▶ [PROVIDED RECORDS]:
In the rows, 128 means zero.
Each path below is one point turned by a fixed rotation once a step. After each direction that follows a path, write how fast that rotation turns it, in degrees each step (0 if it stays still).
Each turn is a multiple of 5 degrees from 10 to 175, or 0.
Rotation 1:
[137 136 119 125 132 130 118 135 128 135 123 127 111 129 154 129 136 146
 119 127 134 120 116 121 130 120 122 128 117 135 127 140]
[135 143 121 122 127 131 128 123 131 135 112 131 110 134 148 121 143 131
 116 127 127 122 108 122 125 125 118 124 133 132 122 132]
[141 137 120 132 137 131 123 138 130 134 122 142 115 129 146 128 134 141
 118 120 135 122 109 121 130 120 116 129 120 128 122 138]
[133 137 123 120 129 126 128 128 123 133 114 131 113 129 152 129 142 137
 105 129 127 125 109 122 128 124 128 132 126 133 126 135]
[140 135 116 122 132 131 123 137 135 137 117 132 109 131 148 124 139 136
 124 127 132 117 115 124 130 120 114 122 120 134 127 141]
[134 146 124 129 130 132 122 122 126 133 120 130 114 134 151 124 138 142
 114 123 132 125 107 118 125 125 122 129 130 130 120 131]
[140 132 119 125 135 128 131 138 131 134 113 145 113 128 144 127 140 131
 113 124 129 122 107 125 131 121 117 127 123 129 124 139]
[135 138 122 124 131 129 120 132 124 133 122 125 113 130 155 130 137 146
 113 128 133 122 113 120 129 122 126 131 119 134 127 138]
[137 140 119 120 128 130 128 129 134 136 111 132 109 133 147 120 143 128
 119 127 128 120 111 124 127 123 115 121 130 132 125 136]
[139 141 122 134 136 132 120 133 128 133 124 137 116 131 149 128 134 145
 118 120 136 123 108 119 128 122 118 129 122 128 121 136]
[134 135 122 119 130 126 131 130 126 133 110 136 113 129 148 128 143 132
 105 129 127 125 107 124 128 123 126 131 127 132 125 135]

▶ [TO DO]:
Write each record above out again exactly as it reads.

▶ [OUTPUT FOR THIS TASK]:
In the rows, 128 means zero.
Each path below is one point turned by a fixed rotation once a step. After each direction that follows a path, write how fast that rotation turns it, in degrees each step (0 if it stays still).
Each turn is a multiple of 5 degrees from 10 to 175, or 0.
Rotation 1:
[137 136 119 125 132 130 118 135 128 135 123 127 111 129 154 129 136 146
 119 127 134 120 116 121 130 120 122 128 117 135 127 140]
[135 143 121 122 127 131 128 123 131 135 112 131 110 134 148 121 143 131
 116 127 127 122 108 122 125 125 118 124 133 132 122 132]
[141 137 120 132 137 131 123 138 130 134 122 142 115 129 146 128 134 141
 118 120 135 122 109 121 130 120 116 129 120 128 122 138]
[133 137 123 120 129 126 128 128 123 133 114 131 113 129 152 129 142 137
 105 129 127 125 109 122 128 124 128 132 126 133 126 135]
[140 135 116 122 132 131 123 137 135 137 117 132 109 131 148 124 139 136
 124 127 132 117 115 124 130 120 114 122 120 134 127 141]
[134 146 124 129 130 132 122 122 126 133 120 130 114 134 151 124 138 142
 114 123 132 125 107 118 125 125 122 129 130 130 120 131]
[140 132 119 125 135 128 131 138 131 134 113 145 113 128 144 127 140 131
 113 124 129 122 107 125 131 121 117 127 123 129 124 139]
[135 138 122 124 131 129 120 132 124 133 122 125 113 130 155 130 137 146
 113 128 133 122 113 120 129 122 126 131 119 134 127 138]
[137 140 119 120 128 130 128 129 134 136 111 132 109 133 147 120 143 128
 119 127 128 120 111 124 127 123 115 121 130 132 125 136]
[139 141 122 134 136 132 120 133 128 133 124 137 116 131 149 128 134 145
 118 120 136 123 108 119 128 122 118 129 122 128 121 136]
[134 135 122 119 130 126 131 130 126 133 110 136 113 129 148 128 143 132
 105 129 127 125 107 124 128 123 126 131 127 132 125 135]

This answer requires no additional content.